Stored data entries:
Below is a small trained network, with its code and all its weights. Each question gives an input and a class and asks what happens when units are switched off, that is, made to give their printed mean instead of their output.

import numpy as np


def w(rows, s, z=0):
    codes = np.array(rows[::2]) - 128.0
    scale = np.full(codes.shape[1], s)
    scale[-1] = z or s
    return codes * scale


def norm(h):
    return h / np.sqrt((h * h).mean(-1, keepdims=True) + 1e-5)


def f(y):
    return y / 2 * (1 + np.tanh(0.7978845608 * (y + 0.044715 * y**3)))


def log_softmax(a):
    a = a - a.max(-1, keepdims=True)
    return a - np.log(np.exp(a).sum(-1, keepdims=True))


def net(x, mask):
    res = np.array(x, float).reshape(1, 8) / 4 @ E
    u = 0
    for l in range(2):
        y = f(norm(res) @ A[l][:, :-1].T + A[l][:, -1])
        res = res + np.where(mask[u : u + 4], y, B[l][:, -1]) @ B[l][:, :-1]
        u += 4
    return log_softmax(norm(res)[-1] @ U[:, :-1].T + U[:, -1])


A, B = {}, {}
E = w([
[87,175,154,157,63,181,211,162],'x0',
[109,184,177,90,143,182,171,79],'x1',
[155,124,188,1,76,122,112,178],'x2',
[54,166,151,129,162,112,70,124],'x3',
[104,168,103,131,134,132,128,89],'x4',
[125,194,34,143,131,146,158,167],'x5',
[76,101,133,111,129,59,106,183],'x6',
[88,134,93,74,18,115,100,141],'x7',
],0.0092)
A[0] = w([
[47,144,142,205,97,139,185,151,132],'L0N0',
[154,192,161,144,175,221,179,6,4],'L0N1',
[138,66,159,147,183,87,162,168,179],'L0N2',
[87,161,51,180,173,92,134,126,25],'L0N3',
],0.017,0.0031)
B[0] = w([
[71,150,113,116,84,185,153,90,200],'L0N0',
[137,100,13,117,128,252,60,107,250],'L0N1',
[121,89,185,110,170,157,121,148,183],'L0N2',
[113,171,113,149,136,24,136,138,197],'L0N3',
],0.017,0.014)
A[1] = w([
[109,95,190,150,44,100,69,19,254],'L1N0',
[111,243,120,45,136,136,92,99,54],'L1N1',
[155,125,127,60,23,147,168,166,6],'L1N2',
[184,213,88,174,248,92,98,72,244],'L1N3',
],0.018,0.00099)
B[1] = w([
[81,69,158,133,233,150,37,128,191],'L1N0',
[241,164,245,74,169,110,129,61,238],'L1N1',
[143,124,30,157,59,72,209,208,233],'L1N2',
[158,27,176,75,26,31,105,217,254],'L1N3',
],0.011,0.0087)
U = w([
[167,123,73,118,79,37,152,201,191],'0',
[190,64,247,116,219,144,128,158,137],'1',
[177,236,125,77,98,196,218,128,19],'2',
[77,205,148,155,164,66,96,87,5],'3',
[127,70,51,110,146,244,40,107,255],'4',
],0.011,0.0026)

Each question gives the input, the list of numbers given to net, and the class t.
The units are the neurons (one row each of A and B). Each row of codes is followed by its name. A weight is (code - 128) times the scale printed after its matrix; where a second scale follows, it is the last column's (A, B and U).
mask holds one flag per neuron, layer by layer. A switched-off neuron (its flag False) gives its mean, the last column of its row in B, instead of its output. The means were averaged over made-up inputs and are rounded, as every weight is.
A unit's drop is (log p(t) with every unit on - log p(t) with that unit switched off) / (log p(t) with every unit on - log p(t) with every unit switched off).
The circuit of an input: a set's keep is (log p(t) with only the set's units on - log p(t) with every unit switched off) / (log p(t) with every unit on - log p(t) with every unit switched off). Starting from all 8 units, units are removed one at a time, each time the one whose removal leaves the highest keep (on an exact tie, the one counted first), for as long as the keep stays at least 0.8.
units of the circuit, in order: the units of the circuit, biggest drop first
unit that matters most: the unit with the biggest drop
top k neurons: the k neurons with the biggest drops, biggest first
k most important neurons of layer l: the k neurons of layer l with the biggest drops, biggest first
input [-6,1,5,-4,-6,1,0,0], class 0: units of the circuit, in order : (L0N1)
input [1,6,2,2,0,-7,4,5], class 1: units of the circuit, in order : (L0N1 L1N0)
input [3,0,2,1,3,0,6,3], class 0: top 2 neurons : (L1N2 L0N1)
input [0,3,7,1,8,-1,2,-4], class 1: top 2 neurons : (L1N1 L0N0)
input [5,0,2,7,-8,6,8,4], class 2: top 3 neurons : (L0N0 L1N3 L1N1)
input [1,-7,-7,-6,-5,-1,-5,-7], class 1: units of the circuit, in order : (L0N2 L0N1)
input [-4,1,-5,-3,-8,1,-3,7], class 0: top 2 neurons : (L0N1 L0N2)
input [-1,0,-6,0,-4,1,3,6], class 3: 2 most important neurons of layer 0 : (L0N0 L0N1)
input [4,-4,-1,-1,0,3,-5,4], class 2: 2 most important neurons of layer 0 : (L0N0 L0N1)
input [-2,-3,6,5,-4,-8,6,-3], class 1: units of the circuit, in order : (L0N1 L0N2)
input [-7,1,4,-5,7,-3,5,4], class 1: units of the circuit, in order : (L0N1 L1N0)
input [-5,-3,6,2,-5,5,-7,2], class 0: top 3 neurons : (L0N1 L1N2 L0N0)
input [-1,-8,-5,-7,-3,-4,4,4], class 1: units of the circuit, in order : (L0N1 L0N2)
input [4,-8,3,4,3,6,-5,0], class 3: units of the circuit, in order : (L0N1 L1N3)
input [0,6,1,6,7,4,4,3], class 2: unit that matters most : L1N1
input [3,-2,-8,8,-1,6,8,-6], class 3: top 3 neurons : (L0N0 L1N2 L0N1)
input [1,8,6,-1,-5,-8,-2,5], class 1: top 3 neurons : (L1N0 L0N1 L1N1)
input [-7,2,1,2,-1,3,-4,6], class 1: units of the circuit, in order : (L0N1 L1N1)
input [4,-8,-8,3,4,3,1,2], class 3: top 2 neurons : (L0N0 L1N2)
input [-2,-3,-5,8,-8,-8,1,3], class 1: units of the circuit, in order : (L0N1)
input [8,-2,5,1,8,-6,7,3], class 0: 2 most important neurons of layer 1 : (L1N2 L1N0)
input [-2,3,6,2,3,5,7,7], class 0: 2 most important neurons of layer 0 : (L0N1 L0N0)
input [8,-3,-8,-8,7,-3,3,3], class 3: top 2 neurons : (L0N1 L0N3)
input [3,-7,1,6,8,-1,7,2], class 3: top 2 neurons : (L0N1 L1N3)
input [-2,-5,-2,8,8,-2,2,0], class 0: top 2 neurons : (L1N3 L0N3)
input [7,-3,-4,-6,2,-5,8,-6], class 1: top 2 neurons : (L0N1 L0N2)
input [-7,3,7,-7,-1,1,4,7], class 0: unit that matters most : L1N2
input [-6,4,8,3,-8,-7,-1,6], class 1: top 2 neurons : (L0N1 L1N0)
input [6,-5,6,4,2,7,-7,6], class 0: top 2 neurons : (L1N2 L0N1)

• [Action item] From the records above, quote only the lines running from the line with "input [-1,-8,-5,-7,-3,-4,4,4], class" to the line with "input [0,6,1,6,7,4,4,3], class", both lines included.

• [Exercise answer]
input [-1,-8,-5,-7,-3,-4,4,4], class 1: units of the circuit, in order : (L0N1 L0N2)
input [4,-8,3,4,3,6,-5,0], class 3: units of the circuit, in order : (L0N1 L1N3)
input [0,6,1,6,7,4,4,3], class 2: unit that matters most : L1N1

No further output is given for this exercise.